▸ **Action item**:
Your answer should be the lines below from the one holding "11, -20, -41]" through the one holding "Through the window after points: 3, 7", copied exactly and with nothing else.

▸ **Material provided**:
::::::::
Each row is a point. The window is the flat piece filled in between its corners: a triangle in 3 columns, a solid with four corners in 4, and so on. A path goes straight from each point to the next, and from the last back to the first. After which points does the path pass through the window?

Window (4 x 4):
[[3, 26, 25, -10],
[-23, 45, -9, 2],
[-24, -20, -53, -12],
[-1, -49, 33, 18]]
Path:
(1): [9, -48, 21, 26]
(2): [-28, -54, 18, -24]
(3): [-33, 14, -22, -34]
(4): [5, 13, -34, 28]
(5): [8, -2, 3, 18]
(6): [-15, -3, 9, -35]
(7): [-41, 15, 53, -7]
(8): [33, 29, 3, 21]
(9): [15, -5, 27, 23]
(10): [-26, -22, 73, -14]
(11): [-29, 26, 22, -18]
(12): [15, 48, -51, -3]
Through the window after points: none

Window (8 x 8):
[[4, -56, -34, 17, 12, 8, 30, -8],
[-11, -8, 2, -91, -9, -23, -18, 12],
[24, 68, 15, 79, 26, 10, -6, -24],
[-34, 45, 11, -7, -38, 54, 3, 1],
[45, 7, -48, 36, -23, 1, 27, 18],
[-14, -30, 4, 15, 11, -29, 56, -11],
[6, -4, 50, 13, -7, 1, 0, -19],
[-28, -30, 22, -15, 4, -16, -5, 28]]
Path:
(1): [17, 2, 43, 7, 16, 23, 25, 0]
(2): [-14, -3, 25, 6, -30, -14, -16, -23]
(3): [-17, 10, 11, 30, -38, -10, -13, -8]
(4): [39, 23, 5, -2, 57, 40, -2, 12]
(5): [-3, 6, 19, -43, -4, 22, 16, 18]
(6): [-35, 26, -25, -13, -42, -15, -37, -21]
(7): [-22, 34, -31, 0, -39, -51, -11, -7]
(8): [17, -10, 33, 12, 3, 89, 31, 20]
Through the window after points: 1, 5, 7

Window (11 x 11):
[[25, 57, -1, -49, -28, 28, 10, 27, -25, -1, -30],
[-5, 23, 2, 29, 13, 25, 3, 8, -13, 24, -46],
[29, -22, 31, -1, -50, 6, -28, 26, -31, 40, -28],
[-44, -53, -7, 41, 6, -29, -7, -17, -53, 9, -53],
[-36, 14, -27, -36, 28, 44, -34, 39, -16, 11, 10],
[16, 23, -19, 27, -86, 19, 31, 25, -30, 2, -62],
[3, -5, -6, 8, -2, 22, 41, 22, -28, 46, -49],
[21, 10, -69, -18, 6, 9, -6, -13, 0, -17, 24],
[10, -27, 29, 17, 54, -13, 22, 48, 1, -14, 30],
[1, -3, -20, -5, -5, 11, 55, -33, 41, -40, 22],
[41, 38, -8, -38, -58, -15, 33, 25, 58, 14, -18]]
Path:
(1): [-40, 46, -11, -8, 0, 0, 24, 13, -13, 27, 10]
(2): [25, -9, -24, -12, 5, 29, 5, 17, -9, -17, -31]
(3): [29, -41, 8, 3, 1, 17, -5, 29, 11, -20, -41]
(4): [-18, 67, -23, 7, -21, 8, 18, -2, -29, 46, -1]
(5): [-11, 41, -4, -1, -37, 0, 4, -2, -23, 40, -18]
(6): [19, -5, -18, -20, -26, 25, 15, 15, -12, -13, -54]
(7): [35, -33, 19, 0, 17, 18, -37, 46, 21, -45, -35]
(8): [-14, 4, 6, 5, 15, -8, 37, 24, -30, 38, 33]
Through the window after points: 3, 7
::::::::
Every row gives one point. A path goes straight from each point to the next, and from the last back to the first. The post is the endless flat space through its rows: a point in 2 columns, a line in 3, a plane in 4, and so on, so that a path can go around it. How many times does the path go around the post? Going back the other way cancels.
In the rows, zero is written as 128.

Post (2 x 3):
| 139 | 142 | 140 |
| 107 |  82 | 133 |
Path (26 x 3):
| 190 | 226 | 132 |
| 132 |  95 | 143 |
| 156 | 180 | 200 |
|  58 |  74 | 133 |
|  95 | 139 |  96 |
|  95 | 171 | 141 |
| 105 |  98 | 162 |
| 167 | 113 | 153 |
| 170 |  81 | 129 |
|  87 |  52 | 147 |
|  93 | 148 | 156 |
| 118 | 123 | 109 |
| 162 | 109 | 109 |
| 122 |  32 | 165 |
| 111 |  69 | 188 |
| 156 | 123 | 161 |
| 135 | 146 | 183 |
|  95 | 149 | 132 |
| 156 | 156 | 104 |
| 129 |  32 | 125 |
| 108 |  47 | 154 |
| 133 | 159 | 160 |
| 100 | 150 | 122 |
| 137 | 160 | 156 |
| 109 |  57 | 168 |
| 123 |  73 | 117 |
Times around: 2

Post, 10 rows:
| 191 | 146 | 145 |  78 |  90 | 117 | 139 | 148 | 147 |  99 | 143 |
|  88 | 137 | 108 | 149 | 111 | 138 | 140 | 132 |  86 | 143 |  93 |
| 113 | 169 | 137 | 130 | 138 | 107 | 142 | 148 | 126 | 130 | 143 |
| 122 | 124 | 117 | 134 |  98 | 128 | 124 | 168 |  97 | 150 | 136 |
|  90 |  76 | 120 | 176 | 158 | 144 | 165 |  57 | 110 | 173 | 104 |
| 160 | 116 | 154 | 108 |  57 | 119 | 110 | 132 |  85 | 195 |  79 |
::::::::
▸ **Exercise response**:
(3): [29, -41, 8, 3, 1, 17, -5, 29, 11, -20, -41]
(4): [-18, 67, -23, 7, -21, 8, 18, -2, -29, 46, -1]
(5): [-11, 41, -4, -1, -37, 0, 4, -2, -23, 40, -18]
(6): [19, -5, -18, -20, -26, 25, 15, 15, -12, -13, -54]
(7): [35, -33, 19, 0, 17, 18, -37, 46, 21, -45, -35]
(8): [-14, 4, 6, 5, 15, -8, 37, 24, -30, 38, 33]
Through the window after points: 3, 7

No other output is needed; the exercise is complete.